(Entries taken from a collection)
= Beginning of Section =

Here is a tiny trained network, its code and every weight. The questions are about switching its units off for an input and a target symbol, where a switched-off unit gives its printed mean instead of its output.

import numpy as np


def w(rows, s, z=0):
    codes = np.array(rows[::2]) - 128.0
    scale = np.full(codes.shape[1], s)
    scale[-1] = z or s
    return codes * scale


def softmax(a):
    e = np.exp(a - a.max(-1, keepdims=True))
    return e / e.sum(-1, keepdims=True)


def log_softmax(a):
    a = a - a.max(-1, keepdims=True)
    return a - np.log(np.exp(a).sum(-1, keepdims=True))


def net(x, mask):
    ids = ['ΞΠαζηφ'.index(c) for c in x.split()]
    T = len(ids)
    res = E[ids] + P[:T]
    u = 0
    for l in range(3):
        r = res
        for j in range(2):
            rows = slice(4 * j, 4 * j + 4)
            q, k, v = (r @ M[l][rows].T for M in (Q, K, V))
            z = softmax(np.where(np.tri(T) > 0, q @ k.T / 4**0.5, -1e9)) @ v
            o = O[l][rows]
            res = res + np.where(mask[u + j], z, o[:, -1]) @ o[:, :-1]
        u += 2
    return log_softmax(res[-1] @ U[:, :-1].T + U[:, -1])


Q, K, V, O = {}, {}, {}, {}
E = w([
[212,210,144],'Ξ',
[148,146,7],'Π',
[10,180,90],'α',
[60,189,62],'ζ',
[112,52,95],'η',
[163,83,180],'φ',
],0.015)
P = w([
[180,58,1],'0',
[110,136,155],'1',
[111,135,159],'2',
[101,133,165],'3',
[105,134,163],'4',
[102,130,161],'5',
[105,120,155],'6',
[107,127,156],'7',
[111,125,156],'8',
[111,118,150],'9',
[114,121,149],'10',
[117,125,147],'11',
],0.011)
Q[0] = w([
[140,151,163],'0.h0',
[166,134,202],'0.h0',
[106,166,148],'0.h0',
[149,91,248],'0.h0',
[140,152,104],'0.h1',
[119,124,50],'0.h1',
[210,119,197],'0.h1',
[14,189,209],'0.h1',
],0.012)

= End of Section =

Retype each line above, keeping every character.

Here is a tiny trained network, its code and every weight. The questions are about switching its units off for an input and a target symbol, where a switched-off unit gives its printed mean instead of its output.

import numpy as np


def w(rows, s, z=0):
    codes = np.array(rows[::2]) - 128.0
    scale = np.full(codes.shape[1], s)
    scale[-1] = z or s
    return codes * scale


def softmax(a):
    e = np.exp(a - a.max(-1, keepdims=True))
    return e / e.sum(-1, keepdims=True)


def log_softmax(a):
    a = a - a.max(-1, keepdims=True)
    return a - np.log(np.exp(a).sum(-1, keepdims=True))


def net(x, mask):
    ids = ['ΞΠαζηφ'.index(c) for c in x.split()]
    T = len(ids)
    res = E[ids] + P[:T]
    u = 0
    for l in range(3):
        r = res
        for j in range(2):
            rows = slice(4 * j, 4 * j + 4)
            q, k, v = (r @ M[l][rows].T for M in (Q, K, V))
            z = softmax(np.where(np.tri(T) > 0, q @ k.T / 4**0.5, -1e9)) @ v
            o = O[l][rows]
            res = res + np.where(mask[u + j], z, o[:, -1]) @ o[:, :-1]
        u += 2
    return log_softmax(res[-1] @ U[:, :-1].T + U[:, -1])


Q, K, V, O = {}, {}, {}, {}
E = w([
[212,210,144],'Ξ',
[148,146,7],'Π',
[10,180,90],'α',
[60,189,62],'ζ',
[112,52,95],'η',
[163,83,180],'φ',
],0.015)
P = w([
[180,58,1],'0',
[110,136,155],'1',
[111,135,159],'2',
[101,133,165],'3',
[105,134,163],'4',
[102,130,161],'5',
[105,120,155],'6',
[107,127,156],'7',
[111,125,156],'8',
[111,118,150],'9',
[114,121,149],'10',
[117,125,147],'11',
],0.011)
Q[0] = w([
[140,151,163],'0.h0',
[166,134,202],'0.h0',
[106,166,148],'0.h0',
[149,91,248],'0.h0',
[140,152,104],'0.h1',
[119,124,50],'0.h1',
[210,119,197],'0.h1',
[14,189,209],'0.h1',
],0.012)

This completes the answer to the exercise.